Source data
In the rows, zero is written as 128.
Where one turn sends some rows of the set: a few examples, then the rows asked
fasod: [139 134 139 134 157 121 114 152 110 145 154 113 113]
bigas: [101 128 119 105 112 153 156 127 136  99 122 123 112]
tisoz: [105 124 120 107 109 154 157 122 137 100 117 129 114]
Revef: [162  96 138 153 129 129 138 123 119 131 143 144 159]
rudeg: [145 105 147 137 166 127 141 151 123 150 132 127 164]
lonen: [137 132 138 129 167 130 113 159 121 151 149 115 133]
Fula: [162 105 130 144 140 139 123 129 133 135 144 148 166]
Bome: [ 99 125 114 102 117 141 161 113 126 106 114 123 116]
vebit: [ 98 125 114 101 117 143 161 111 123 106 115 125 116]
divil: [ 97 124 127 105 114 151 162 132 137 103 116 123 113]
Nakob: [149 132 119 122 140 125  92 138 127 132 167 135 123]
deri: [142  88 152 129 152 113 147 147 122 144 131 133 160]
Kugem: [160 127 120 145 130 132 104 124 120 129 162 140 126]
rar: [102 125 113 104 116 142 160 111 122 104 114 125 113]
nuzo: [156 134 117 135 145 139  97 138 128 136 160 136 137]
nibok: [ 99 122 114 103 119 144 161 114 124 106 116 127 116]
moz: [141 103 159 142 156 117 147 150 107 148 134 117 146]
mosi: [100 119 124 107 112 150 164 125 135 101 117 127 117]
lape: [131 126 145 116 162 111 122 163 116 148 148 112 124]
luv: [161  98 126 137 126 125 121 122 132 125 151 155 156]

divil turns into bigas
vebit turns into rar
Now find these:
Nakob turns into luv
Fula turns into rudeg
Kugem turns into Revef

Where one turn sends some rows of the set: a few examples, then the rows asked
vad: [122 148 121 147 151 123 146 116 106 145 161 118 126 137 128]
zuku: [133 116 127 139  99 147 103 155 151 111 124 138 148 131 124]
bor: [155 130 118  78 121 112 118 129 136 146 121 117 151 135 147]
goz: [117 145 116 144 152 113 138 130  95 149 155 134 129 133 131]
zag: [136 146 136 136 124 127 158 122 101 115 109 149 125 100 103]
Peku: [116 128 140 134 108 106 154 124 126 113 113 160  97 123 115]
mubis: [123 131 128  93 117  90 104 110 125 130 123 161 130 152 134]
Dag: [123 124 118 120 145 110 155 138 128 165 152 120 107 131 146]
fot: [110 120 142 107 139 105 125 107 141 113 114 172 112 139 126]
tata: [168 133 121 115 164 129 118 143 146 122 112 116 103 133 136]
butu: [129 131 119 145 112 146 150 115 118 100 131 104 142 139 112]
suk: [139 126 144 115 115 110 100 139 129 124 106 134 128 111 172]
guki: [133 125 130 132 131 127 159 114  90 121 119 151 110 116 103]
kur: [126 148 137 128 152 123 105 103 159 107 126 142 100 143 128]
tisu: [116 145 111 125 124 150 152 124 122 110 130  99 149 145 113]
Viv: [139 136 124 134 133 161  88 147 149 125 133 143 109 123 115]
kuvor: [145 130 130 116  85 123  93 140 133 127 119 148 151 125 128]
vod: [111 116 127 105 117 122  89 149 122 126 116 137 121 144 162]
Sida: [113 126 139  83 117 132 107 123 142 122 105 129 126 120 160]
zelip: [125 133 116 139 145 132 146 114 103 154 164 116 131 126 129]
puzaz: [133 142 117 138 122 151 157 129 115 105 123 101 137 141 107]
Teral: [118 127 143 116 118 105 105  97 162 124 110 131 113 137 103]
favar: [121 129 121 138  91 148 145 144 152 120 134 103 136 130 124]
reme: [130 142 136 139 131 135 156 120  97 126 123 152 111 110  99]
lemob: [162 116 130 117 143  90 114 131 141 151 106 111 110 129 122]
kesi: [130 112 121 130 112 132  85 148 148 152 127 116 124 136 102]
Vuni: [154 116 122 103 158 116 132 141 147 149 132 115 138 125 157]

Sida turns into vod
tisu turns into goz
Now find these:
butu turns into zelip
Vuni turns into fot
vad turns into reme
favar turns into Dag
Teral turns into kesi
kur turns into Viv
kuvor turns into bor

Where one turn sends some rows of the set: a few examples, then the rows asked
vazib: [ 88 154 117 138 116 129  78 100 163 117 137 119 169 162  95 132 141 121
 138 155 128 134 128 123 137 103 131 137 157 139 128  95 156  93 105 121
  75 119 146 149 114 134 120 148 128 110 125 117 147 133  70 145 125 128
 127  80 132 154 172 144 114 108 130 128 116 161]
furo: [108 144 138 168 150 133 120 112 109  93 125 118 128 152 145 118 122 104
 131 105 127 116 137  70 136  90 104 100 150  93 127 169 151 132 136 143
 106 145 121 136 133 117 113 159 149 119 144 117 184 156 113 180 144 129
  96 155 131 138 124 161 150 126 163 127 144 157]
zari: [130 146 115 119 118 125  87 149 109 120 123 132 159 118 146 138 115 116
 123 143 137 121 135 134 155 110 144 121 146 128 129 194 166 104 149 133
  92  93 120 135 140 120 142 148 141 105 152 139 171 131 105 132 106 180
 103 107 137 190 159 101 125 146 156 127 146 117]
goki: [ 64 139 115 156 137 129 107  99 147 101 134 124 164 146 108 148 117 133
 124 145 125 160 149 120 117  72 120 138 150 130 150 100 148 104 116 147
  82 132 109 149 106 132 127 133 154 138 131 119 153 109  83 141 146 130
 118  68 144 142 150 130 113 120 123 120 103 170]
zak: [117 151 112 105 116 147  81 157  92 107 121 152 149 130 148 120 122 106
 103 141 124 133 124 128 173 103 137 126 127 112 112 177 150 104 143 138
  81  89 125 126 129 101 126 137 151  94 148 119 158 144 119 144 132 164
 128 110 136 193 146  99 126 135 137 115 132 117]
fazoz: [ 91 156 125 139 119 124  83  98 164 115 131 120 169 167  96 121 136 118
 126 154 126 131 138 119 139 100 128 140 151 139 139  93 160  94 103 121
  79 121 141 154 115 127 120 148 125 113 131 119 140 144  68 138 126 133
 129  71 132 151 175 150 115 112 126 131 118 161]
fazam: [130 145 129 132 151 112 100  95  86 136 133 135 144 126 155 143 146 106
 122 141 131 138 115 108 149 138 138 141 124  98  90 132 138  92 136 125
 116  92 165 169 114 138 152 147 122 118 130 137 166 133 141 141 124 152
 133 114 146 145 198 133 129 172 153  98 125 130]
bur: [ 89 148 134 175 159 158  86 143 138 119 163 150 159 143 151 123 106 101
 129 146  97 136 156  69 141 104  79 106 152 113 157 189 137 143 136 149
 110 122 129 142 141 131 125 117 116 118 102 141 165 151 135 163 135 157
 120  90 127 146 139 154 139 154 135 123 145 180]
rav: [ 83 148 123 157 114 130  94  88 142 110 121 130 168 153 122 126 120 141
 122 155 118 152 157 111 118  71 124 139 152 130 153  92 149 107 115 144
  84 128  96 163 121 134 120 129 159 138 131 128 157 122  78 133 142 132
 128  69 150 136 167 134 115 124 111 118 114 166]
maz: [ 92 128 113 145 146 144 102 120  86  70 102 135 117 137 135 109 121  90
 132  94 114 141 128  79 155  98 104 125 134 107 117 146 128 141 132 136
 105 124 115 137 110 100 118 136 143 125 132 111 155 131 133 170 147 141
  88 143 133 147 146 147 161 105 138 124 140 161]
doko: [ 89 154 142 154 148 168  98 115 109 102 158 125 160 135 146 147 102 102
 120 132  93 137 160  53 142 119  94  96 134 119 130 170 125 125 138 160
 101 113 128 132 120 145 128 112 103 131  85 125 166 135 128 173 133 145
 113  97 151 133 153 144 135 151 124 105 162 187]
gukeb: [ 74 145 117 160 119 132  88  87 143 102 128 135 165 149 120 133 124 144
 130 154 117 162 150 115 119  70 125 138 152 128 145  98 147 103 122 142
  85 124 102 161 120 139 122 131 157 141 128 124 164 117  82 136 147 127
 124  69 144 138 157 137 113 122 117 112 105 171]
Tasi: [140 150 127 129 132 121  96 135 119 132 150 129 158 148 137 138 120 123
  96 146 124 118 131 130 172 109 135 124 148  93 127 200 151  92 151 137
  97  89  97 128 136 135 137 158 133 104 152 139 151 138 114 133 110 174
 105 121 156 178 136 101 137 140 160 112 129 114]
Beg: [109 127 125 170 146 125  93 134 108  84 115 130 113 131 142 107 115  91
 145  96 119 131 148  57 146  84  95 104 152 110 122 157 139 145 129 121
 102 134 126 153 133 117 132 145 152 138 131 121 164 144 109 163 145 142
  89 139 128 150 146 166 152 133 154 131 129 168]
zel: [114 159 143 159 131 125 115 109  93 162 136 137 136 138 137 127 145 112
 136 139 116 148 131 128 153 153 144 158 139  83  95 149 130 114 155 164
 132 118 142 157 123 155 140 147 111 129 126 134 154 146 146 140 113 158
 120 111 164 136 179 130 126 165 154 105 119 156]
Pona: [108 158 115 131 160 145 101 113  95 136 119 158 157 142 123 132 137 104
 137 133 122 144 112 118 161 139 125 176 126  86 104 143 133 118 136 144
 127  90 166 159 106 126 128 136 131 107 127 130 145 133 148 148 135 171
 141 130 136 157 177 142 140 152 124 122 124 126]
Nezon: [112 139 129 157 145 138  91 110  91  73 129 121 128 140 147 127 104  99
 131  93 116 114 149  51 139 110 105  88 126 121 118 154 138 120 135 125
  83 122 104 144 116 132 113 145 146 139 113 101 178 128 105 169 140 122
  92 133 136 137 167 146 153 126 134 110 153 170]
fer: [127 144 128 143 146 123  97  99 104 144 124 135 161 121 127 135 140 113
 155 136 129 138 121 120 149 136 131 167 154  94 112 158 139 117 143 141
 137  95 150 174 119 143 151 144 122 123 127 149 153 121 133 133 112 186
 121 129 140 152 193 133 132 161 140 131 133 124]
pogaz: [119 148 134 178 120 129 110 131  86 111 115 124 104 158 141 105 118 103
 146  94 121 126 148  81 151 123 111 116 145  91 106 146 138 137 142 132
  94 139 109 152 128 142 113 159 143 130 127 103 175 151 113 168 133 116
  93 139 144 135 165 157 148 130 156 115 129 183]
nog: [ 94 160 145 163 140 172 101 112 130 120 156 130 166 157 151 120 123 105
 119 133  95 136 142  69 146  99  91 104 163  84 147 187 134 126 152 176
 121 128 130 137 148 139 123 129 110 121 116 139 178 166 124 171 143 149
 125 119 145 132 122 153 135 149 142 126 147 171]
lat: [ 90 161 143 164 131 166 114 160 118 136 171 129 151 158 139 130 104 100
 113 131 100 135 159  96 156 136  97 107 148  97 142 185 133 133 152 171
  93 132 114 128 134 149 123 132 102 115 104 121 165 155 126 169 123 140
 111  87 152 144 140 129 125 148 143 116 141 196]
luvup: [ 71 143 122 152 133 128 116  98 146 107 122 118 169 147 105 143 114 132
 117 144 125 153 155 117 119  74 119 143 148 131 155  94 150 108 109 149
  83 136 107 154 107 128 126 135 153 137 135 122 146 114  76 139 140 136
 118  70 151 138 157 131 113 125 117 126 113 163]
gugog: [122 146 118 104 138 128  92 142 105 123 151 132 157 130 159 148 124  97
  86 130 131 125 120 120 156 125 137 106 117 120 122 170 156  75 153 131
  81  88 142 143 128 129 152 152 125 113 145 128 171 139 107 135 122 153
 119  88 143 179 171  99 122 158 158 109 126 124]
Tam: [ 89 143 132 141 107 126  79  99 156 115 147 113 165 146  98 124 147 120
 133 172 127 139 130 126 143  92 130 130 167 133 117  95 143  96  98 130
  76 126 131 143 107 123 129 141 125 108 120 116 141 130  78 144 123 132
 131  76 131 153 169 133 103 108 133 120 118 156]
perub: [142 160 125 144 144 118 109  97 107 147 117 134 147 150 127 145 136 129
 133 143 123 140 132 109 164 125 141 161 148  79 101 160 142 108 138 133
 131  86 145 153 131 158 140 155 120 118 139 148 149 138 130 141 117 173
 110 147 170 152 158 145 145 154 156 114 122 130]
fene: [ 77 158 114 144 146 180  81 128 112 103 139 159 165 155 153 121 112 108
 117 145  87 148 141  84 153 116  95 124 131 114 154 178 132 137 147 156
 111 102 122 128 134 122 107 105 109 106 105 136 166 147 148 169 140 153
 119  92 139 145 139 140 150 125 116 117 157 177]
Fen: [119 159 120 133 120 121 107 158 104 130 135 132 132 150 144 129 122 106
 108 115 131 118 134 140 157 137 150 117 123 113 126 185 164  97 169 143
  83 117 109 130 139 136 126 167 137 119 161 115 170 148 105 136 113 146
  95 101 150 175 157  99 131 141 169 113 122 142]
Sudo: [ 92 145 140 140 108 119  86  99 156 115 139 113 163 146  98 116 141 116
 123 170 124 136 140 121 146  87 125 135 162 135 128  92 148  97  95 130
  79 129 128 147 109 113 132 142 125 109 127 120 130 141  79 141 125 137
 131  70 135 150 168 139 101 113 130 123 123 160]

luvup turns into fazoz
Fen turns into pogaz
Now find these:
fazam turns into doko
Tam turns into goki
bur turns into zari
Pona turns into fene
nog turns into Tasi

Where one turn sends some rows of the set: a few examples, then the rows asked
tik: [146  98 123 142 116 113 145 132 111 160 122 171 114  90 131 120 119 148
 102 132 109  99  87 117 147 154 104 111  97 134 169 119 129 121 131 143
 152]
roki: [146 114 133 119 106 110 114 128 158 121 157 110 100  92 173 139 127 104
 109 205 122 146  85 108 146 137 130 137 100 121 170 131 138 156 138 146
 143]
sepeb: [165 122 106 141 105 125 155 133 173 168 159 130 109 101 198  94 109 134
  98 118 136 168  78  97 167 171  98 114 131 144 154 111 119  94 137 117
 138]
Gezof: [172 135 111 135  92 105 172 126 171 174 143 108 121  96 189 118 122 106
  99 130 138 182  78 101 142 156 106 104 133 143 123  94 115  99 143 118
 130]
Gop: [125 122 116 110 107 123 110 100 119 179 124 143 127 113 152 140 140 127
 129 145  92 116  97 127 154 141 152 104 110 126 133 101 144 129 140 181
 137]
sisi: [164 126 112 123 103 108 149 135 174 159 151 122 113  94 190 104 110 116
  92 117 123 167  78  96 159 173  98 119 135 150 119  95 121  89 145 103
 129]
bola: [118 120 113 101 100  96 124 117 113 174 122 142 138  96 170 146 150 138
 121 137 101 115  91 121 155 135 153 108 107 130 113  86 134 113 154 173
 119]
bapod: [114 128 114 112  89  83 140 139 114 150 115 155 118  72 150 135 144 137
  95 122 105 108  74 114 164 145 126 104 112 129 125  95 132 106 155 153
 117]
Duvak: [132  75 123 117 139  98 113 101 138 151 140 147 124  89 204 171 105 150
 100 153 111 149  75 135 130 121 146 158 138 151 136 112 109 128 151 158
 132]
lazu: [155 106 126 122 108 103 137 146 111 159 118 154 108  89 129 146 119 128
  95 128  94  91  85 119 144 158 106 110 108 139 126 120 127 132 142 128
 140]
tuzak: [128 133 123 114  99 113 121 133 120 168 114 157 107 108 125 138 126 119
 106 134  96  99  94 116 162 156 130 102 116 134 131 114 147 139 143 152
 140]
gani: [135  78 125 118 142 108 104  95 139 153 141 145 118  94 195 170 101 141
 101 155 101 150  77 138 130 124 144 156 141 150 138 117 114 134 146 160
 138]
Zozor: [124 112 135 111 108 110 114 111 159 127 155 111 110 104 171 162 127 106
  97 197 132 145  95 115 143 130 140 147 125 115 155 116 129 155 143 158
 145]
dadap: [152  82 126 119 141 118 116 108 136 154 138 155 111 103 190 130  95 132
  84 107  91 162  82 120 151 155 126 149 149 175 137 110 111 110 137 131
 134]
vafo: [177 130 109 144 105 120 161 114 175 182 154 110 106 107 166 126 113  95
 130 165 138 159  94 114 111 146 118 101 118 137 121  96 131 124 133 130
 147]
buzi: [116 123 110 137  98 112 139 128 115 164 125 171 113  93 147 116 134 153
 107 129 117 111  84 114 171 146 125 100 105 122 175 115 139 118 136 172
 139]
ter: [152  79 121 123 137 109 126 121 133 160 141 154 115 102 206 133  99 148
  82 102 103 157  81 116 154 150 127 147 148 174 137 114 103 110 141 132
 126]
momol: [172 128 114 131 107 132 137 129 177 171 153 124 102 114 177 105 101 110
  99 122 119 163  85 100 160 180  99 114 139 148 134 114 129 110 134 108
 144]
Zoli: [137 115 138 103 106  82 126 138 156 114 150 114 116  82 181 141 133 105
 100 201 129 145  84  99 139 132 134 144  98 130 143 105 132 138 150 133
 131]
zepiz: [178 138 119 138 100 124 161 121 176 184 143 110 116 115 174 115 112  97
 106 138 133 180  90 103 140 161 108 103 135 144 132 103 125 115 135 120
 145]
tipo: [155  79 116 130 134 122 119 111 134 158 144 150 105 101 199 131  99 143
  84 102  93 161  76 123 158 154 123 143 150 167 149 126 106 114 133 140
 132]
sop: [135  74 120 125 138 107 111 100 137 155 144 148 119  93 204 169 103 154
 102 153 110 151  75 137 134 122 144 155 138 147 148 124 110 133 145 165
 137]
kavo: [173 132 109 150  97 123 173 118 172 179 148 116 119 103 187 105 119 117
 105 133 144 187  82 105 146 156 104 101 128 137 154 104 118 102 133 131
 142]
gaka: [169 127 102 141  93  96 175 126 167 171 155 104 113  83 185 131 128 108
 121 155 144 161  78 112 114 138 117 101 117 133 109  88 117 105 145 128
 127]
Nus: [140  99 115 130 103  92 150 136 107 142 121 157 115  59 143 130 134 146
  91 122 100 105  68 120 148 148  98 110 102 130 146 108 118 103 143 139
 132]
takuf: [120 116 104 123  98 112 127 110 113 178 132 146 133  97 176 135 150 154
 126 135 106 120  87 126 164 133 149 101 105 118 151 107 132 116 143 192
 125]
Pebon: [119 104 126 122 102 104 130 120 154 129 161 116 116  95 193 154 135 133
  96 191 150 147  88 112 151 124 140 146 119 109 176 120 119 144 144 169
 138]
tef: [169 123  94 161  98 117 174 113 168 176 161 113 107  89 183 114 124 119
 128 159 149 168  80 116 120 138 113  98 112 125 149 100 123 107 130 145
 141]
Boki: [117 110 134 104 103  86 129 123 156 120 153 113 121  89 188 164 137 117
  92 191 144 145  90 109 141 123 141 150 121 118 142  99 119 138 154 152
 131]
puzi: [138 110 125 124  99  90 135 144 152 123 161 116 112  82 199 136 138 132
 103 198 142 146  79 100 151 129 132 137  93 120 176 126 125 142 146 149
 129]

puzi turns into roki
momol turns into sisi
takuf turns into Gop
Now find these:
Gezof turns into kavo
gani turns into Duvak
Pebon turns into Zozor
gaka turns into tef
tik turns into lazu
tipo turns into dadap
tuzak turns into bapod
--
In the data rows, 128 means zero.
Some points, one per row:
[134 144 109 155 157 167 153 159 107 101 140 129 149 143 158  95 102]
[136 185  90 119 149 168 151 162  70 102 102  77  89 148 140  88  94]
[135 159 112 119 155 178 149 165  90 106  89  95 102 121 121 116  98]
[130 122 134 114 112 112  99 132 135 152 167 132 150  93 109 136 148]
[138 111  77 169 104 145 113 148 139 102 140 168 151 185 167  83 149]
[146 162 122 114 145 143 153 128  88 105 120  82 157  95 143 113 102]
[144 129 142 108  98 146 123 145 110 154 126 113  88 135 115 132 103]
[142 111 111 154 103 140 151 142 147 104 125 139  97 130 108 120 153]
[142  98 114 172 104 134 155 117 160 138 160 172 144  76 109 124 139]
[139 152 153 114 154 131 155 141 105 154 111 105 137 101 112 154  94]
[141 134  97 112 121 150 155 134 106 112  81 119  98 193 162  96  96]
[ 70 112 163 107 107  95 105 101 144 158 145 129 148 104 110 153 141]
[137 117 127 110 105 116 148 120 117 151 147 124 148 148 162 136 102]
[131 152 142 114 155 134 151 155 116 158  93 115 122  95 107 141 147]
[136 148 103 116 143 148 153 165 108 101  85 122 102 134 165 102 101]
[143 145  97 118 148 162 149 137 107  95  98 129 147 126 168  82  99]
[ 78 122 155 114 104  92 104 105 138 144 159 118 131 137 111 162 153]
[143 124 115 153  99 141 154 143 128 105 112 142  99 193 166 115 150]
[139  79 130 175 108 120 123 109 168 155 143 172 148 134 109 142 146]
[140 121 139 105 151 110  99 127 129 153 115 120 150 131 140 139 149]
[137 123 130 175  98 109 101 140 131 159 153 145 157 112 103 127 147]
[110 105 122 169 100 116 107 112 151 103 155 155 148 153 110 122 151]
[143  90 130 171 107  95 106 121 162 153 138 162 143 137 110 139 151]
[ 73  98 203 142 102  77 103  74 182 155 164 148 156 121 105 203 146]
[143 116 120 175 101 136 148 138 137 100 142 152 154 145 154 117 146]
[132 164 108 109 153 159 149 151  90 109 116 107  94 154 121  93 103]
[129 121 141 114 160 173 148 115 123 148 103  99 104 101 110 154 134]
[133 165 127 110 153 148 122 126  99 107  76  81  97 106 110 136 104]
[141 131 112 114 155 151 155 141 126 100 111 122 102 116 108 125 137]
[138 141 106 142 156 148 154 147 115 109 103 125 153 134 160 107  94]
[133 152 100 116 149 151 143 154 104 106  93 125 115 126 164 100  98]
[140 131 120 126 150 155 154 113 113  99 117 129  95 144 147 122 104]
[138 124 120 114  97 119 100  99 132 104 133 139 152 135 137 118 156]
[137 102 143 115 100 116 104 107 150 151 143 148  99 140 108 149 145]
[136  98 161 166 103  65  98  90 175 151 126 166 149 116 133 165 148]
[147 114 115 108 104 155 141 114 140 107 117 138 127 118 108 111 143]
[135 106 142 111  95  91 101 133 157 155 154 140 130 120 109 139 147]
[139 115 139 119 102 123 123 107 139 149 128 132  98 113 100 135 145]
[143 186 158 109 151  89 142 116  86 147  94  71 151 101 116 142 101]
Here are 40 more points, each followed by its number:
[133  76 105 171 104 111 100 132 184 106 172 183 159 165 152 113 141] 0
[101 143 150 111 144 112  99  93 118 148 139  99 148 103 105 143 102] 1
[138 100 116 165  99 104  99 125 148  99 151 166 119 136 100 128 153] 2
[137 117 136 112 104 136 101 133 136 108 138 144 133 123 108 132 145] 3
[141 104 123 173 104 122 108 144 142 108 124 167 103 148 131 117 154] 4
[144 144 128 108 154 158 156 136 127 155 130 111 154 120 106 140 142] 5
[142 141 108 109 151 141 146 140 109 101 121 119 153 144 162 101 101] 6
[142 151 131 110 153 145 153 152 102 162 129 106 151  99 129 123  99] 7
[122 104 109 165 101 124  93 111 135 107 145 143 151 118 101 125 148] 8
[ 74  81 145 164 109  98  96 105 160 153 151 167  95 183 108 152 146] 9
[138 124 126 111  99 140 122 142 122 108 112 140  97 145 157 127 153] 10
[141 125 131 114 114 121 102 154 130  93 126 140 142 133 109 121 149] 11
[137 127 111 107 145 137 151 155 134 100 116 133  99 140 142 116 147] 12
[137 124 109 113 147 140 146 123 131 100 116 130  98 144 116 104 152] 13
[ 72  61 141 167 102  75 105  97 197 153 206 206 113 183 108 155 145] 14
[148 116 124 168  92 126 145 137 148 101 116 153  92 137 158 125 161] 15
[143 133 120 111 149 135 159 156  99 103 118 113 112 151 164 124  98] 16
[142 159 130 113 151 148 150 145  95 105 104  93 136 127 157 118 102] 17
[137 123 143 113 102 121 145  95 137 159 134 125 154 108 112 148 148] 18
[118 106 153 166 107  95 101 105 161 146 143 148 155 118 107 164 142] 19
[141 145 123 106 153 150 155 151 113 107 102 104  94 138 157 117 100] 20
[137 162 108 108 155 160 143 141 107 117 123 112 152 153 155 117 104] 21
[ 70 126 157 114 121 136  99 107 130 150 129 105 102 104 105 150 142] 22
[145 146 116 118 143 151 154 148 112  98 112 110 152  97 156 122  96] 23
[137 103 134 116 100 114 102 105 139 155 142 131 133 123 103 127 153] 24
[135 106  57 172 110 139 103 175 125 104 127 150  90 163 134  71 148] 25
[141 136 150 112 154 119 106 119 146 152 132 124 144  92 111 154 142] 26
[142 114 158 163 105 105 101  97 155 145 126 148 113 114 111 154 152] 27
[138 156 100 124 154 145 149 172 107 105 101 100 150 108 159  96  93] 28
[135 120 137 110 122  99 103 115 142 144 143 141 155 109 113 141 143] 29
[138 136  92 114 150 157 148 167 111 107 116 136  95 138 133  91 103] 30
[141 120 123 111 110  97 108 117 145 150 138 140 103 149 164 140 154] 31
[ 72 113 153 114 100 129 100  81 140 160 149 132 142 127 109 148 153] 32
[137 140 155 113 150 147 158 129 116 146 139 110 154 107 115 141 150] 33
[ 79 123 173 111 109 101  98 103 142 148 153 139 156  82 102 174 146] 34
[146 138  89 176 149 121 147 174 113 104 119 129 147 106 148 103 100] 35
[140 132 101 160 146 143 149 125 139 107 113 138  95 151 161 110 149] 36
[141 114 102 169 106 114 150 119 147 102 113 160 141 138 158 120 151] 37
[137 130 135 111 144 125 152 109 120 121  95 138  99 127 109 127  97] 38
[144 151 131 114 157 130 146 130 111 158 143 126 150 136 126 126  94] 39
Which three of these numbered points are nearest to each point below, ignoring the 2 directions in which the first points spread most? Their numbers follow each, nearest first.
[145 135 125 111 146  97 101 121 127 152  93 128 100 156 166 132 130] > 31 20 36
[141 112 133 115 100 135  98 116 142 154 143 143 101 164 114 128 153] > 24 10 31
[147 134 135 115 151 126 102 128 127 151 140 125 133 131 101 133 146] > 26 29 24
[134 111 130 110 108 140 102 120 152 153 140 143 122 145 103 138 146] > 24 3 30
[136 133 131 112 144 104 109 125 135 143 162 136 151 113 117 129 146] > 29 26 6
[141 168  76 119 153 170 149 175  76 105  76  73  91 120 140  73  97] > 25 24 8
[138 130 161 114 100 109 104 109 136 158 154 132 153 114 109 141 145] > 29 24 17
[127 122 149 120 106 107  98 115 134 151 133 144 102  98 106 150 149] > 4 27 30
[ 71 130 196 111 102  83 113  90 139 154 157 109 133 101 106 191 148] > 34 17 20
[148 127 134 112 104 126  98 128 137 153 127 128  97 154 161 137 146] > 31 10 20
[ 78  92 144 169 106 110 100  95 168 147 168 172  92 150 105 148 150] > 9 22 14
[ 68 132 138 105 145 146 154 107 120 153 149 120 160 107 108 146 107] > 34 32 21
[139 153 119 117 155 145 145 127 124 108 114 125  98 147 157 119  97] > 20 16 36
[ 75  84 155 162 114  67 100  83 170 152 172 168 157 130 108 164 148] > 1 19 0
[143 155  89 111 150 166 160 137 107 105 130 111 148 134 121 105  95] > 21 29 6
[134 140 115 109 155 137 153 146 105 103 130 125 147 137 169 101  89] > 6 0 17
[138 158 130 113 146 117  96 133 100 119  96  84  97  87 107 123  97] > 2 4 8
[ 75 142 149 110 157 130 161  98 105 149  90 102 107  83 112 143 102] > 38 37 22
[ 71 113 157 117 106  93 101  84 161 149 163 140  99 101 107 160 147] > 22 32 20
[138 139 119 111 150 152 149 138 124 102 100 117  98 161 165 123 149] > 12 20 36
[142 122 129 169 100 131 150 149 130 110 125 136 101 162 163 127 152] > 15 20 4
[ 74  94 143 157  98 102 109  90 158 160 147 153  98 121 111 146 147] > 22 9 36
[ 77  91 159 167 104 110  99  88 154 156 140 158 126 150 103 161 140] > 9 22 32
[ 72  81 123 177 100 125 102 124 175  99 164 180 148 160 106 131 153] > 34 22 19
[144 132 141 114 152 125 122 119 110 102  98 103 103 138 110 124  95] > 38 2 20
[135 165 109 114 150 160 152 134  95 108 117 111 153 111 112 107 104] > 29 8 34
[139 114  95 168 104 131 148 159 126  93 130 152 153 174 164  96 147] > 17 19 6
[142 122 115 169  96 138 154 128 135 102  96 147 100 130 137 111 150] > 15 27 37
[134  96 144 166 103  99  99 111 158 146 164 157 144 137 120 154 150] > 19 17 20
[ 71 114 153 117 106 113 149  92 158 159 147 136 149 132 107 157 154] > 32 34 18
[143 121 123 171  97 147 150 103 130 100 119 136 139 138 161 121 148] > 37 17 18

*PROBLEM DESCRIPTION*: Only the lines above that include the word "Fula" belong in the answer; copy each one.

*EXERCISE RESULT*:
Fula: [162 105 130 144 140 139 123 129 133 135 144 148 166]
Fula turns into rudeg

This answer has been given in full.